| Stored items |
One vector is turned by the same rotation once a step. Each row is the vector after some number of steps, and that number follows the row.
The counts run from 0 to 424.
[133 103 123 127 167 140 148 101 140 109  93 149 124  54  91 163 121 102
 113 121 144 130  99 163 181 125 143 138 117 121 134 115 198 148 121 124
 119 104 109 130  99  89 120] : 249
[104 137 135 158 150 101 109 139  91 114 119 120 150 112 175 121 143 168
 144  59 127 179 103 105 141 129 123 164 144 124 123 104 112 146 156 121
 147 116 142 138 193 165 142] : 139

...

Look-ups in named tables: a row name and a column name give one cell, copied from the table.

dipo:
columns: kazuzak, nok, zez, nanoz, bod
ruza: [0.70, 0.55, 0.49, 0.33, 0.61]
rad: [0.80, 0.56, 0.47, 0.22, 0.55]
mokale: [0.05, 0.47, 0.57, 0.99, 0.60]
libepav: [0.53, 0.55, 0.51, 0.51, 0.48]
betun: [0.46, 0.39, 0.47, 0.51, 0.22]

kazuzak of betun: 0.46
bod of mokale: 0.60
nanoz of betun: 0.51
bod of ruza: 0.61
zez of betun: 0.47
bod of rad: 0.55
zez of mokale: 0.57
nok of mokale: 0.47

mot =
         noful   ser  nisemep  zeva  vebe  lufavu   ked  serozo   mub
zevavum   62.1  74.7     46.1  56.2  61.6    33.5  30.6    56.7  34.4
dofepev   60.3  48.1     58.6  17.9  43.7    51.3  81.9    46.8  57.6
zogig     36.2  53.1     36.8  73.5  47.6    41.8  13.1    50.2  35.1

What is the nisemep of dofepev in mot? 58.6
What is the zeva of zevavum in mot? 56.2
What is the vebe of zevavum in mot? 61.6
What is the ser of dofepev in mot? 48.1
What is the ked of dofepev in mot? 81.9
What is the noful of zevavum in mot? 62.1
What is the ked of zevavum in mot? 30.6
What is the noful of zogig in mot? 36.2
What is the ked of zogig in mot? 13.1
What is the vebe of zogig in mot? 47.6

| EXERCISE BRIEF |
In the data above, start at the line that has "ruza: [0.70, 0.55, 0.49, 0.33, 0.61]", stop after the line that has "What is the vebe of zogig in mot? 47.6", and print every line in between exactly as it stands.

| TASK RESPONSE |
ruza: [0.70, 0.55, 0.49, 0.33, 0.61]
rad: [0.80, 0.56, 0.47, 0.22, 0.55]
mokale: [0.05, 0.47, 0.57, 0.99, 0.60]
libepav: [0.53, 0.55, 0.51, 0.51, 0.48]
betun: [0.46, 0.39, 0.47, 0.51, 0.22]

kazuzak of betun: 0.46
bod of mokale: 0.60
nanoz of betun: 0.51
bod of ruza: 0.61
zez of betun: 0.47
bod of rad: 0.55
zez of mokale: 0.57
nok of mokale: 0.47

mot =
         noful   ser  nisemep  zeva  vebe  lufavu   ked  serozo   mub
zevavum   62.1  74.7     46.1  56.2  61.6    33.5  30.6    56.7  34.4
dofepev   60.3  48.1     58.6  17.9  43.7    51.3  81.9    46.8  57.6
zogig     36.2  53.1     36.8  73.5  47.6    41.8  13.1    50.2  35.1

What is the nisemep of dofepev in mot? 58.6
What is the zeva of zevavum in mot? 56.2
What is the vebe of zevavum in mot? 61.6
What is the ser of dofepev in mot? 48.1
What is the ked of dofepev in mot? 81.9
What is the noful of zevavum in mot? 62.1
What is the ked of zevavum in mot? 30.6
What is the noful of zogig in mot? 36.2
What is the ked of zogig in mot? 13.1
What is the vebe of zogig in mot? 47.6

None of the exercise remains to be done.